____ RECORDS SUPPLIED

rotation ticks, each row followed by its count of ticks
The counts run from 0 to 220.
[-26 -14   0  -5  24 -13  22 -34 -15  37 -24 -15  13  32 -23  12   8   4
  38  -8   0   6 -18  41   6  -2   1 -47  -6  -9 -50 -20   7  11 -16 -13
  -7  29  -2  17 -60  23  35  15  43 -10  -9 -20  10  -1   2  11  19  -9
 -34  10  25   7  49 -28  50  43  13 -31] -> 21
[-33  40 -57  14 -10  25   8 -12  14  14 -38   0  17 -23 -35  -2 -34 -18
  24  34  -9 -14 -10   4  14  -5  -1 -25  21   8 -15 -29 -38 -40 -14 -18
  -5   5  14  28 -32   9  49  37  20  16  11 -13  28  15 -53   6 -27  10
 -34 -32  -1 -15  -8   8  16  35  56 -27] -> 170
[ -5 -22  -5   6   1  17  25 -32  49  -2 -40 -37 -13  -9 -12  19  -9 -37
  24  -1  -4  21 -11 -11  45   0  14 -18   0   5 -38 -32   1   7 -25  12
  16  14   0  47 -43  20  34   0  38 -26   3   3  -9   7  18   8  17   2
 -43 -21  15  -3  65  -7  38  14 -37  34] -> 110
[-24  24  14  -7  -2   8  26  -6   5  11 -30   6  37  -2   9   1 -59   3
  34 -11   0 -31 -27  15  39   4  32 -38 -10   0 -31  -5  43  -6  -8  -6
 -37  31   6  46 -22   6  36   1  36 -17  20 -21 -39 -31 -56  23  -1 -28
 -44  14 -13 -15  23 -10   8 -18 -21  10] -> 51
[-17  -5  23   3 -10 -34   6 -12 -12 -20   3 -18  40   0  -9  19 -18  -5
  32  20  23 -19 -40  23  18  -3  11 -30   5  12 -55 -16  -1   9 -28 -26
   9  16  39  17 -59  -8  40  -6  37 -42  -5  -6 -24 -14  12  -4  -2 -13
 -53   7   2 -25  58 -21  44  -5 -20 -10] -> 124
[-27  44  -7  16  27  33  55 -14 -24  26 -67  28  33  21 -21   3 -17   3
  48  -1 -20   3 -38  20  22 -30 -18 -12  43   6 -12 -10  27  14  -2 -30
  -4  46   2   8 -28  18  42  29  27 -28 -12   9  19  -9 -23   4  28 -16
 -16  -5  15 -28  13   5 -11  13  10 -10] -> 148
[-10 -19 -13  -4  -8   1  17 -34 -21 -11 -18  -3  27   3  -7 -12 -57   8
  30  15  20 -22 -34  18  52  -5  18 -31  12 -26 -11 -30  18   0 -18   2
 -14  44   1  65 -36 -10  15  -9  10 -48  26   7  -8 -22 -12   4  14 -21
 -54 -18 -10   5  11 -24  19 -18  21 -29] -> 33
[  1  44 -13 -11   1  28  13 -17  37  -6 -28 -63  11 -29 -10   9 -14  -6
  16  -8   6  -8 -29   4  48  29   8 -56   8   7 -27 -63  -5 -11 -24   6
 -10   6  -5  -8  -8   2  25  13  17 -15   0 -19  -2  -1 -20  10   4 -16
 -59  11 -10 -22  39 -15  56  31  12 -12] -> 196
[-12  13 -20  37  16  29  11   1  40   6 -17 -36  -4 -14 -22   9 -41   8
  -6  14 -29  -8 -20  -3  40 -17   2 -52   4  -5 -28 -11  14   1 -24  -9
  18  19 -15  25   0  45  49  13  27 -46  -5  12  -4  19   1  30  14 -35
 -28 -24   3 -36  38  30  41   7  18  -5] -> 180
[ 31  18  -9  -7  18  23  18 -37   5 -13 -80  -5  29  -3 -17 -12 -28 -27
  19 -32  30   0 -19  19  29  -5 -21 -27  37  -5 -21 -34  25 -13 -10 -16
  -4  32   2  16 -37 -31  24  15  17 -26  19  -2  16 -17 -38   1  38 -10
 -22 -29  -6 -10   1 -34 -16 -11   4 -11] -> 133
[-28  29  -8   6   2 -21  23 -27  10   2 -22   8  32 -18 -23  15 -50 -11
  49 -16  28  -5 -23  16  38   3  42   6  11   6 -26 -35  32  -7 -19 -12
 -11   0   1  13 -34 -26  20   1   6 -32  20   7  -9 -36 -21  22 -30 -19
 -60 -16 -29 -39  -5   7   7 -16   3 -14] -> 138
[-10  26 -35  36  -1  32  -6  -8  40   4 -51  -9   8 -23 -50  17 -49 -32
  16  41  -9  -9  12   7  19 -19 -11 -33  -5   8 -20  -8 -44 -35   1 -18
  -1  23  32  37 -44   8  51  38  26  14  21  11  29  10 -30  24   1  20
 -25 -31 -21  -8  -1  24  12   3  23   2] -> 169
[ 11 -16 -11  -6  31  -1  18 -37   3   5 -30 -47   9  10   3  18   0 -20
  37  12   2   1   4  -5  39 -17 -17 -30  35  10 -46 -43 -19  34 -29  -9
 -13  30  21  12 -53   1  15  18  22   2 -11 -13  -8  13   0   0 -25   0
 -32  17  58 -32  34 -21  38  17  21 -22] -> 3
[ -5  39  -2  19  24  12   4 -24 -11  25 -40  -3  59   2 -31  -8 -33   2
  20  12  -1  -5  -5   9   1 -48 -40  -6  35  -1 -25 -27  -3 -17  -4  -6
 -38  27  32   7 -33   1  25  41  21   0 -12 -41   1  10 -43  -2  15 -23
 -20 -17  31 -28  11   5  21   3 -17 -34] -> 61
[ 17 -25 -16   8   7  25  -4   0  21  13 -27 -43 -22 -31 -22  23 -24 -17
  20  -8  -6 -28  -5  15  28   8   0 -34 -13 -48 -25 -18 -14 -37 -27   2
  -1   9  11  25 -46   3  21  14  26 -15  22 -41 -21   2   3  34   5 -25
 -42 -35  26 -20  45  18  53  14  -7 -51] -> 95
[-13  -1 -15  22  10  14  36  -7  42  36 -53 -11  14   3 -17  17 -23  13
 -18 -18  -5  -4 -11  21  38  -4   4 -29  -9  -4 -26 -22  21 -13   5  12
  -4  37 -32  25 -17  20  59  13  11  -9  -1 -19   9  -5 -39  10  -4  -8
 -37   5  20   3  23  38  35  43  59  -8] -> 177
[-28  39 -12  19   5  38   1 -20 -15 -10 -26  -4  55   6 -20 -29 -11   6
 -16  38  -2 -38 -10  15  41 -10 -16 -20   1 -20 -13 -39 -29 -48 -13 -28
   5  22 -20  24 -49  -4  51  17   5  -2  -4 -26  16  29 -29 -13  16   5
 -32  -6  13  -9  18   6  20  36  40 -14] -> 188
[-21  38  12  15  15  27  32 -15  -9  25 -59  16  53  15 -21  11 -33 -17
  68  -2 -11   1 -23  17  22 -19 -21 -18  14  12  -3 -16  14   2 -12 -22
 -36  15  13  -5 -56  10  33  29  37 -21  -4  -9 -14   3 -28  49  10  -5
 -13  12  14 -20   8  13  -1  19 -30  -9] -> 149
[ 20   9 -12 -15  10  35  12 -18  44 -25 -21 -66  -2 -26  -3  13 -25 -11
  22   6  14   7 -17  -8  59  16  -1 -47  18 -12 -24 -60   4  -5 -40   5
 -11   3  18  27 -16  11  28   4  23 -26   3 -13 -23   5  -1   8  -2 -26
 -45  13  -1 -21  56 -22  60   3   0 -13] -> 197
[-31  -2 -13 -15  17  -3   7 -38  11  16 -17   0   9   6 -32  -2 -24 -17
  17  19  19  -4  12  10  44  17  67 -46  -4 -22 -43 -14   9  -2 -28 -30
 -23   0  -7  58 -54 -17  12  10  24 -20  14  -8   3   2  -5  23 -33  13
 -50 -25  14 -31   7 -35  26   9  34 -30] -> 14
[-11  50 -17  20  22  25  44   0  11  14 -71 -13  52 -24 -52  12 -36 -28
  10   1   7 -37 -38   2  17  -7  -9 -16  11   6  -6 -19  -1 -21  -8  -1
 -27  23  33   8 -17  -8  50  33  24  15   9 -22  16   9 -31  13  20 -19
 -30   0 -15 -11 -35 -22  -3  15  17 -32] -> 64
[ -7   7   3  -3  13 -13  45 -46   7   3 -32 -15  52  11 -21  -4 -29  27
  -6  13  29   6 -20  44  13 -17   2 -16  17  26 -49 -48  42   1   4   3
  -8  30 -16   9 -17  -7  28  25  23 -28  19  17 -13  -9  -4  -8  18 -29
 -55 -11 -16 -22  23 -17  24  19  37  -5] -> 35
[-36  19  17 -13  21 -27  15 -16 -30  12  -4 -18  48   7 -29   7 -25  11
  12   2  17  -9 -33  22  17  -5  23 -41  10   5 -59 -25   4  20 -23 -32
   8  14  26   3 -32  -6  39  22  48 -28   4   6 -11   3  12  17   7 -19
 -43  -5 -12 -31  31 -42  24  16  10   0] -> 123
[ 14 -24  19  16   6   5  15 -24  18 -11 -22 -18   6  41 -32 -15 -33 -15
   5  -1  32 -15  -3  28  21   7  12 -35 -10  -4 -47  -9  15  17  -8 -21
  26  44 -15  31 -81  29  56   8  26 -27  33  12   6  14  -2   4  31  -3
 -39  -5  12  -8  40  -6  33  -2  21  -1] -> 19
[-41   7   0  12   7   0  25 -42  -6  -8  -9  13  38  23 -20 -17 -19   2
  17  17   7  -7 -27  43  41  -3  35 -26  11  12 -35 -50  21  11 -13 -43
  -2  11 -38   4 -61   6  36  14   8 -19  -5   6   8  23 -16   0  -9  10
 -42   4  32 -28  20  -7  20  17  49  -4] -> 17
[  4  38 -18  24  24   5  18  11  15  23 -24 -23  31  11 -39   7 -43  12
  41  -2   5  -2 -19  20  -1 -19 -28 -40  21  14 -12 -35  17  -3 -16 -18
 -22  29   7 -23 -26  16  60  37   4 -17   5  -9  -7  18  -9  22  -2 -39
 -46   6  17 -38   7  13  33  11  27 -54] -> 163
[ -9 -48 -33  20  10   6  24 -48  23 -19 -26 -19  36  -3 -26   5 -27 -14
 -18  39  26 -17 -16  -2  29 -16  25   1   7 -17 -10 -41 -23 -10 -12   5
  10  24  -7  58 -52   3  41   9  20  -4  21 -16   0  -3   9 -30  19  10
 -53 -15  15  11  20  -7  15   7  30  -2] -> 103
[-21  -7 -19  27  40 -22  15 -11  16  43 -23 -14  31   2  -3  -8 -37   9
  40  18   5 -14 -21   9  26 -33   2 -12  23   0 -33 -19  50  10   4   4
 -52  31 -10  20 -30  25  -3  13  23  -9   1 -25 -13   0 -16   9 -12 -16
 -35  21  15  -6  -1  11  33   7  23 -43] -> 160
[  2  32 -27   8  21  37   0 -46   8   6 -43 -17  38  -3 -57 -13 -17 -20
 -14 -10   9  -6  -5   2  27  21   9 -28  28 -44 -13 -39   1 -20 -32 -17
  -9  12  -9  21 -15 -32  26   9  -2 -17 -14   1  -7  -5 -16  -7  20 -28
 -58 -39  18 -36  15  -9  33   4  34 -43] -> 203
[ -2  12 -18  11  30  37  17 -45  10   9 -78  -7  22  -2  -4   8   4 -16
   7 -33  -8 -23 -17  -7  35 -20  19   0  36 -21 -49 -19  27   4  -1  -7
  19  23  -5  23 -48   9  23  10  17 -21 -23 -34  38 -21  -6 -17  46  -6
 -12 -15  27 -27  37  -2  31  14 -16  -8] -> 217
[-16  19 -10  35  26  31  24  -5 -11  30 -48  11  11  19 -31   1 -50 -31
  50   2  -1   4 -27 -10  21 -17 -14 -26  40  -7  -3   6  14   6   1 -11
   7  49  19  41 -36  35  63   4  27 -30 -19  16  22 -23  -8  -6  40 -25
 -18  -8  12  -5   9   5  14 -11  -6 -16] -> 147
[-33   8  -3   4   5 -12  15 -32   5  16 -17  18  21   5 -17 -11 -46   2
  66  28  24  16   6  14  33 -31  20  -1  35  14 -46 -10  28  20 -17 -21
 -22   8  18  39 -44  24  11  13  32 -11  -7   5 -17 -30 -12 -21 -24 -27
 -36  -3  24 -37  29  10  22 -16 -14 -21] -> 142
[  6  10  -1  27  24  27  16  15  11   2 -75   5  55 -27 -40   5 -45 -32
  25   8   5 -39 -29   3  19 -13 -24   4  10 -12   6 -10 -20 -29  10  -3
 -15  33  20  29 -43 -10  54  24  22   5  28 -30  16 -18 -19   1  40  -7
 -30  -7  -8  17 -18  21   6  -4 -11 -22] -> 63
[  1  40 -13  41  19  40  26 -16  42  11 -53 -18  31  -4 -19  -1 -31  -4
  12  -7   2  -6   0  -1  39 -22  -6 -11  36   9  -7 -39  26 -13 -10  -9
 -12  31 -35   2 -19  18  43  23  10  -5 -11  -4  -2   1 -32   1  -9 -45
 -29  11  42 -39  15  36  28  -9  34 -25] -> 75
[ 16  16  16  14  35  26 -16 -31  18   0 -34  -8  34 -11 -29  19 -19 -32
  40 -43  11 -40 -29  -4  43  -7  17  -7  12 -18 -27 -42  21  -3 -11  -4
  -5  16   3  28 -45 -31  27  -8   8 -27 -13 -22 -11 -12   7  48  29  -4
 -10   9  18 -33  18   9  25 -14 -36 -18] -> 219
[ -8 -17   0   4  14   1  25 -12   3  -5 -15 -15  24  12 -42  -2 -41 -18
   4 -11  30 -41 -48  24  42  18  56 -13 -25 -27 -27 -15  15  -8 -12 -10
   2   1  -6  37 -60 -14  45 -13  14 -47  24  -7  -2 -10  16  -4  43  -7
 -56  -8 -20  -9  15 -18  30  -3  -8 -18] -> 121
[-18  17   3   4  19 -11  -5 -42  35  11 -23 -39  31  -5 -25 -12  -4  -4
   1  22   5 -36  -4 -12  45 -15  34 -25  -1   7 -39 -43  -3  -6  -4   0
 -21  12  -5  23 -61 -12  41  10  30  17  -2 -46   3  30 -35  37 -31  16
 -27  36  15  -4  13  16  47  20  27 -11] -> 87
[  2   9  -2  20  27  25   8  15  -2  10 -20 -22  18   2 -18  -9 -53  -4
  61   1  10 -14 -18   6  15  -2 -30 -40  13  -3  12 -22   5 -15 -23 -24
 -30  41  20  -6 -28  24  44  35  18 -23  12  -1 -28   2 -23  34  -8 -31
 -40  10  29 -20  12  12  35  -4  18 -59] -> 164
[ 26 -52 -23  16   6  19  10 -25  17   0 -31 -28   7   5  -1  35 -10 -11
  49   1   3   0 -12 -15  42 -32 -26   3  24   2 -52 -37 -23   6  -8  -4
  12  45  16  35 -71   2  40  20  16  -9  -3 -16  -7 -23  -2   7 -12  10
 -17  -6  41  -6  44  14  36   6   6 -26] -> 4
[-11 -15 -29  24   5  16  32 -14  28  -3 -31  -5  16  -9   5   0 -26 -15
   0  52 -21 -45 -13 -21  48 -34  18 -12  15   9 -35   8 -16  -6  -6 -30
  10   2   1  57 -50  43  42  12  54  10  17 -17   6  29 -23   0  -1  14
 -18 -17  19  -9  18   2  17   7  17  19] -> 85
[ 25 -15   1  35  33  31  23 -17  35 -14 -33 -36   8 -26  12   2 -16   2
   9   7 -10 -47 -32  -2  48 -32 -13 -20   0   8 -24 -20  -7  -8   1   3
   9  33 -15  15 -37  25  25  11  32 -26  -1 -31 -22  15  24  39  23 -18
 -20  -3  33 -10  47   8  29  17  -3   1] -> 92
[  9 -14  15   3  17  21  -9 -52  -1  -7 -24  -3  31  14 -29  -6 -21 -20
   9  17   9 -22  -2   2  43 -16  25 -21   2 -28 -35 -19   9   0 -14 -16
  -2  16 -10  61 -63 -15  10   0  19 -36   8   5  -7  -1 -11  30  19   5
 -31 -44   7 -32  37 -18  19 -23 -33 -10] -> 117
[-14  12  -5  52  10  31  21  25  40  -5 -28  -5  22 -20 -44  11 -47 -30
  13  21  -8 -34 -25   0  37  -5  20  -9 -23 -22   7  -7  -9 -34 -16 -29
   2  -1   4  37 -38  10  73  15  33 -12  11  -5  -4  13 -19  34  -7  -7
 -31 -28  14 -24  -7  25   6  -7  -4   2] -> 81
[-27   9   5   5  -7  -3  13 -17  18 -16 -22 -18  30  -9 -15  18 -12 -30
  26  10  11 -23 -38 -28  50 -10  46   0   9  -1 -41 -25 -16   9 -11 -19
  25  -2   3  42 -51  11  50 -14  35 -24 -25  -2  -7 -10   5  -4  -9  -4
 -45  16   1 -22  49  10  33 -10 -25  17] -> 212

________

**WORK INSTRUCTIONS**.
From the line that contains "-23 -38 -28" down to the final line of the entries, print every line exactly as it is, and only those lines.

**ANSWER SECTION**.
  26  10  11 -23 -38 -28  50 -10  46   0   9  -1 -41 -25 -16   9 -11 -19
  25  -2   3  42 -51  11  50 -14  35 -24 -25  -2  -7 -10   5  -4  -9  -4
 -45  16   1 -22  49  10  33 -10 -25  17] -> 212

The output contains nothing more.